=== Provided data ===

Each row below holds a small network's activations on one input, seen along a few directions.
Each table varies a few parts of the input and shows all the possible inputs, shuffled.
A made-up example of a description, with smaller parts first: one of 4 places along a line, together with either a single point or one of 11 places around a ring or (one of 3 separate values, together with one of 5 places around a ring).
Shared parts are said once, and a part with two or three values counts as separate values.

Other details of the inputs shift rows strongly along two fixed directions, in all tables alike. That doesn't count.

A family of inputs:
r1: [ -3 -15  10 -12  18  14   4   7  11   6  -3 -16]
r2: [-13 -72 -20 -21  10  15  16  -6  45  34 -35  46]
r3: [ -5  46 -10  24 -28 -39   5 -21 -42 -20   4 -10]
r4: [ 29 -50  21 -19  53  28   5  24  30  26 -19  23]
r5: [ 50  13  35 -14  54  39  -2  34  10 -13  41  -4]
r6: [ 0  0  2 -2  7 25 10 16 18 10 17  8]
r7: [-22 -29 -41   6 -41 -31 -34 -36   2   5 -22  26]
r8: [-21  39 -19   8 -36 -14 -17 -29 -11 -31  29 -17]
r9: [  7 -51  19 -19  37  48  11  43  32  39  -9   9]
r10: [  2   4   0   6   6 -17 -15  -7 -10  -4   0 -16]
r11: [-44 -20 -35   3 -41 -28 -12 -42   5   7 -30   7]
r12: [-21  40 -11   8 -39 -15 -21 -28 -13 -30  26 -26]
r13: [ 25 -43  19 -10  40  33  -1  37  25  35  -9  25]
r14: [ -6  11   1  -2 -10  -4  24  -2  -9  -9 -11  -7]
r15: [47 18 37 -2 54 40  9 47 12  3 40  1]
r16: [  9  14   1   8   2 -17  -9 -11  -2  -9   8  -4]
r17: [-25 -21 -44  11 -31 -43 -15 -41   3   5 -24  32]
r18: [-40 -20 -35   6 -48 -31  16 -30  -8   8 -41  21]
r19: [-12 -71 -12 -20   4  12  33   7  25  33 -56  42]
r20: [-20 -14 -37  11 -37 -46  -1 -29 -18   1 -42  23]
r21: [ -1  71  26  15  -4  10  -5  11 -20 -24  50 -47]
r22: [ -1 -18  10 -18  13  27 -10  13   9   2   6 -17]
r23: [-21  45  -9  13 -31 -24  -6 -33 -12 -25  19 -28]
r24: [ 53  18  44 -13  57  27  29  43  -6  -8  13  -9]
r25: [ 20  61  25  10   9  -3 -31   6 -33 -38  48 -53]
r26: [-23 -23 -37  12 -39 -46   2 -29 -15   8 -46  30]
r27: [-40 -16 -36   3 -47 -34  12 -31  -9   1 -41  15]
r28: [ 10 -15   9   4  17   9 -12  24   1  19   2   0]
r29: [-21  55  -8  19 -40 -27  17 -24 -36 -25  10 -25]
r30: [ 29 -53  19 -23  45  37 -11  28  27  21 -11  23]
r31: [ 24  76  26  19   5 -17  13   7 -43 -37  33 -35]
r32: [  4  64  24   1  -2  12 -16  -1 -19 -39  49 -52]
r33: [ 30  18  45 -11  42  53  18  47  19   6  39 -15]
r34: [  0 -67 -18  -3   2   7  -6  10  31  45 -34  51]
Description of these inputs: one of 2 separate values, together with either one of 5 places along a line or (one of 3 separate values, together with one of 4 places along a line).
Changing only the choice among 2 separate values turns r6 into r15. The same change can be made to r19. Which row results?
Answer: r26
Which other rows does r13 become when the choice among 2 separate values takes its other values? List them by row number.
Answer: r21
A walk changes only the place on the line of 5. It starts at r29 and steps to r18. List the rest of the walk in order.
Answer: r19, r14, r27
A walk changes only the place on the line of 4. It starts at r5 and steps to r7. List the rest of the walk in order.
Answer: r30, r25

A family of inputs:
r35: [ 13   6  28 -14  31  27  31  29   3   0   2 -14]
r36: [  9   5  29 -13  18  21  23  22  -5   0  -6 -20]
r37: [-31  -4 -25  -1 -29  -8 -21 -33   3  -9  -5 -10]
r38: [ 26  -4  19 -10  36  10 -17   8   9  -8  15 -12]
r39: [14 -2 27 -4 30 43  8 35 22 20 24 -8]
r40: [ -8 -52 -25  -7  -7  -9 -26 -17  12  15 -25  32]
r41: [26  6 19 -3 33  3 18 23 -9 -4  1  0]
r42: [ -7  26 -26  16 -27 -44   2 -23 -29 -13  -5  -3]
r43: [  6  -3  20 -18  26  26  -4   7  18  -7  17 -23]
r44: [ 29   4  27  -5  28   5  10  23 -15   0  -8  -8]
r45: [-10 -43 -25  12 -12 -11 -19  -4  14  37 -23  35]
r46: [38 15 25 -7 37 17 24 17  6 -2 11 19]
r47: [-31  24 -22  12 -46 -12 -21 -21  -6 -15  13 -10]
r48: [-28 -44 -22  -9 -14  -6  22  -7  11  20 -41  24]
r49: [  6   4  24   1  29  39   7  34  11  20  27 -11]
r50: [ 18  10  28 -12  25  29  39  20  15  -3  15   3]
r51: [  2 -88 -10 -13   5  -3   7   5  11  42 -71  45]
r52: [ 17  -2  39 -15  25  31  26  29  -4   2  -5 -23]
r53: [-30  20 -21   7 -46 -12 -22 -24 -11 -16  15 -11]
r54: [  8  -1  13 -17  16  35  -3  18  11  -7  23 -13]
r55: [ -8  25 -21  21 -28 -42   2 -25 -25 -18  -3   3]
r56: [-23 -42 -28 -11 -16  -6  26  -8  12  23 -37  24]
r57: [ 14  46   6  15  -6  -6 -26   2 -17 -25  36 -17]
r58: [-29 -66 -20 -13 -11   1  18  -2  15  30 -60  32]
r59: [ -9  17 -27  12 -31 -28 -35 -25 -20 -19  10  -4]
r60: [ -1 -60   5 -19  16  39   6  25  43  36 -12  30]
r61: [33  0 25 -2 32 22 -8 30 11  6 25  3]
r62: [  5   9  19  -5  13  28   1  25  20   9  22 -11]
r63: [ -6  30 -18  21 -31 -41   4 -30 -20 -17   1  11]
r64: [ -9 -43 -25   5 -12 -13 -21  -2  21  32 -26  37]
r65: [-10  19 -23  15 -35 -28 -35 -24 -21 -16  12   1]
r66: [ 15  40   7   7   7  -8 -28 -12 -17 -30  30 -30]
r67: [-26  37 -19  10 -40 -22  15 -35 -10 -15   2   4]
r68: [ 31  -7  29 -14  50  14 -14  10  16  -2  14 -16]
r69: [  0  55   8  11 -11  -1  24  -5 -14 -28  24 -25]
r70: [-29 -49 -24 -15 -18   7 -14 -18  21  14 -22  20]
r71: [ 14  51  12  14   4 -22   4   2 -34 -25  14 -26]
r72: [ 13  49  15  14   3 -21   1   4 -38 -27  10 -27]
r73: [10  8 19 -8 19 21 35 17  6 -5  9 -6]
r74: [-19  24 -23  33 -28 -32 -29 -16 -24   6  12  -3]
r75: [ -5  29 -23  24 -30 -38   3 -27 -22 -18  -5   5]
r76: [-30 -50 -19 -15  -8  -4 -14 -27  30  17 -28   6]
Changing only one part turns r46 into r67. The same change can be made to r38. Which row results?
Answer: r43
Changing only one part turns r53 into r65. The same change can be made to r48. Which row results?
Answer: r41
What is each input in this table made of?
Answer: one of 2 separate values, together with either one of 10 places along a line or one of 11 places along a line
Which other rows does r39 become when the choice among 2 separate values takes its other values? List them by row number.
Answer: r45

A family of inputs:
r77: [-53 -78 -37  -1 -44  -4 -77 -24  28  40 -24  18]
r78: [ 48  56  55   4  44  47  36  50   3 -11  53 -37]
r79: [-27 -50 -46   7 -27 -30  -2 -17  -4  17 -41  53]
r80: [  4  85  -2  41 -20 -39 -10 -19 -34 -27  35 -32]
r81: [-26 -60 -49   9 -18 -38  -4 -23   6  29 -43  46]
r82: [ -1  85  -4  32 -43 -25   2 -12 -39 -33  31 -24]
r83: [ -1 -56 -21 -17  -4   2   9  -2   5  17 -55  41]
r84: [-27 -35 -47  17 -30 -41  -8 -33   1  29 -37  40]
r85: [-19 -56 -42   1 -16 -34  -7 -33   3  20 -60  30]
r86: [ -3  93   6  31 -36 -45 -14 -19 -43 -48  28 -36]
r87: [-33 -54 -35  -1 -51 -25   6 -18  16  27 -56  39]
r88: [ 26 -51  49 -37  75  62  45  55  57  39 -20  17]
r89: [-29 -53 -48   8 -25 -36  -5 -22   0  23 -41  51]
r90: [  2 -73  -7 -15  16   2   4  -7  15  33 -55  47]
r91: [-48 -77 -51  -5 -37   1 -76 -25  21  34 -33  12]
r92: [-29 -14 -38  22 -46 -63 -17 -40  -2  14 -36  10]
r93: [  6 -74 -20 -12  19  -7   5  -6  19  35 -54  28]
r94: [-42 -26 -51  -2 -53 -24 -54 -74  18 -10  -4  16]
r95: [ 41  50  51  -2  43  43  35  44  -4 -12  55 -35]
r96: [-33 -16 -38   8 -57 -40 -11 -46 -26  -2 -44  25]
r97: [ 52 -65  55 -34  80  59  30  58  36  30 -21  38]
r98: [  2  71   9  20 -21 -29 -10 -26 -52 -45  20 -33]
r99: [-41  -6 -55  17 -66 -48  -3 -34 -27  -6 -23  26]
r100: [-39 -63 -50  -8 -40 -28  10 -23  12  19 -58  25]
r101: [  2  73  -5  21 -11 -48 -12 -19 -42 -45  26 -48]
r102: [ 21 -46  53 -35  71  59  42  44  42  30 -12   9]
r103: [-28 -10 -47  26 -40 -53 -12 -40 -12  20 -20  18]
r104: [-37 -66 -62 -19 -33 -15 -45 -47  44   5 -21  36]
r105: [ 53  43  69  -6  62  28  14  39  -9 -20  40 -28]
r106: [  1 -59  -7 -14  -3   3  11  13  26  31 -51  51]
r107: [-27  94  -6  29 -38 -26   7 -24 -40 -34  44 -42]
r108: [ -6  66 -14   5 -23 -10 -49 -47  -8 -58  59 -46]
r109: [ 50 -53  38 -31  66  68  42  64  33  37  -7  43]
r110: [ -3  87  -7  21 -27 -46 -12 -18 -54 -58  27 -43]
r111: [-29 -55 -22 -22   7   1  22  -3  26  24 -48  20]
r112: [  0  98  -4  42 -35 -37 -10 -18 -46 -40  36 -27]
r113: [ -9  66  -3  15 -31 -23   6 -22 -39 -43  21 -55]
r114: [ 38 -46  47 -29  57  56  41  57  46  29 -10  10]
r115: [  5  78   2  21 -14 -35 -12 -24 -50 -48  22 -43]
r116: [ 48  49  52  -5  42  47  34  51 -10 -12  53 -24]
r117: [-38  -5 -54   7 -66 -53  -6 -37 -26 -15 -38  12]
r118: [-25  -6 -46  33 -44 -53 -13 -37  -5  21 -26  17]
r119: [-56 -53 -50  -1 -29 -22  14 -26  13  30 -44  36]
r120: [-23  70   5  25 -38 -11 -81  -8 -15 -26  64 -67]
r121: [ -2  80   7  21 -42 -33  -1 -12 -36 -41  24 -34]
r122: [-34 -18 -39   7 -61 -38  -5 -46 -25  -2 -44  21]
r123: [ -5  80  -8  25 -34 -33  -3 -11 -53 -45  40 -25]
r124: [-30 -24 -33  18 -41 -58 -16 -45  -8  13 -35  10]
r125: [ 31  27  58 -11  49  65 -53  40   2  -9  69 -61]
r126: [ 30 -61  41 -45  86  72  48  50  45  33 -27  12]
r127: [-29 -22 -51  12 -36 -63 -15 -39 -12   5 -37   5]
r128: [ 30  59  62 -11  47  42  31  26 -16 -28  43 -52]
r129: [ 56  58  53   2  46  43  25  53  -7 -14  44 -13]
r130: [ 44 -64  38 -45  72  76 -10  40  87  24  20  30]
r131: [-15 -77  -6 -16  -7   7  21  -1  30  35 -47  33]
r132: [-22 -59 -21  -5  -5  16  26   4  37  46 -45  47]
r133: [-41 -66 -51   2 -40 -21  13 -19  11  28 -42  39]
r134: [-44  -5 -64  18 -67 -30 -54 -65  27  -2  10  26]
r135: [ 29  49  64 -16  59  45  33  27  -7 -19  36 -49]
r136: [-28 -45 -46   6 -42 -23   1 -21   0  29 -45  59]
r137: [-38 -20 -49   6 -63 -38  -1 -41 -21  -3 -45  11]
r138: [ 45  40  40 -17  60  56 -17  29  25 -34  96 -28]
r139: [ -1  72  12  27 -19 -46 -14 -27 -39 -37  28 -42]
r140: [ 55  47  53 -16  49  42  28  43 -20 -33  31 -35]
r141: [ 30 -60  36 -46  79  65  48  61  44  26 -20  15]
r142: [ 33 -58  39 -43  78  72  47  51  39  27 -24  13]
r143: [ -7 -76 -23 -26  -3   7  21  12  21  26 -53  38]
r144: [ 54  54  61  -2  61  22  11  24 -21 -26  42 -45]
r145: [  1  79   7  30 -21 -48 -14 -20 -31 -34  26 -41]
r146: [-10  73 -15  17 -29  -9 -47 -41  -3 -42  78 -28]
r147: [ 47 -64  49 -41  65  71  41  53  29  29 -19  22]
r148: [-26 -65 -18 -14  11  18  28   2  36  51 -41  45]
r149: [-11  72   7  19 -36 -24   4 -30 -44 -42  28 -55]
r150: [ 55 -53  54 -30  84  52  27  63  46  35 -17  33]
r151: [ 58 -47  43 -18  83  60  30  64  43  42  -9  42]
r152: [-27  66 -12  19 -36 -17 -82 -13 -30 -39  61 -74]
r153: [ 53  49  70 -12  46  39  27  46 -13 -28  42 -32]
r154: [-32 -50 -48  11 -54 -18   9 -19  13  35 -50  50]
r155: [ 57 -63  41 -38  86  63  31  57  29  23 -28  32]
r156: [-26 -73 -24 -15   5  14  28   8  28  37 -38  45]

===

- **Task goal**
Nothing but the lines from the one holding "r141: [ 30 -60" to the end of the entries should be output, each exactly as it appears.

- **Solved problem**
r141: [ 30 -60  36 -46  79  65  48  61  44  26 -20  15]
r142: [ 33 -58  39 -43  78  72  47  51  39  27 -24  13]
r143: [ -7 -76 -23 -26  -3   7  21  12  21  26 -53  38]
r144: [ 54  54  61  -2  61  22  11  24 -21 -26  42 -45]
r145: [  1  79   7  30 -21 -48 -14 -20 -31 -34  26 -41]
r146: [-10  73 -15  17 -29  -9 -47 -41  -3 -42  78 -28]
r147: [ 47 -64  49 -41  65  71  41  53  29  29 -19  22]
r148: [-26 -65 -18 -14  11  18  28   2  36  51 -41  45]
r149: [-11  72   7  19 -36 -24   4 -30 -44 -42  28 -55]
r150: [ 55 -53  54 -30  84  52  27  63  46  35 -17  33]
r151: [ 58 -47  43 -18  83  60  30  64  43  42  -9  42]
r152: [-27  66 -12  19 -36 -17 -82 -13 -30 -39  61 -74]
r153: [ 53  49  70 -12  46  39  27  46 -13 -28  42 -32]
r154: [-32 -50 -48  11 -54 -18   9 -19  13  35 -50  50]
r155: [ 57 -63  41 -38  86  63  31  57  29  23 -28  32]
r156: [-26 -73 -24 -15   5  14  28   8  28  37 -38  45]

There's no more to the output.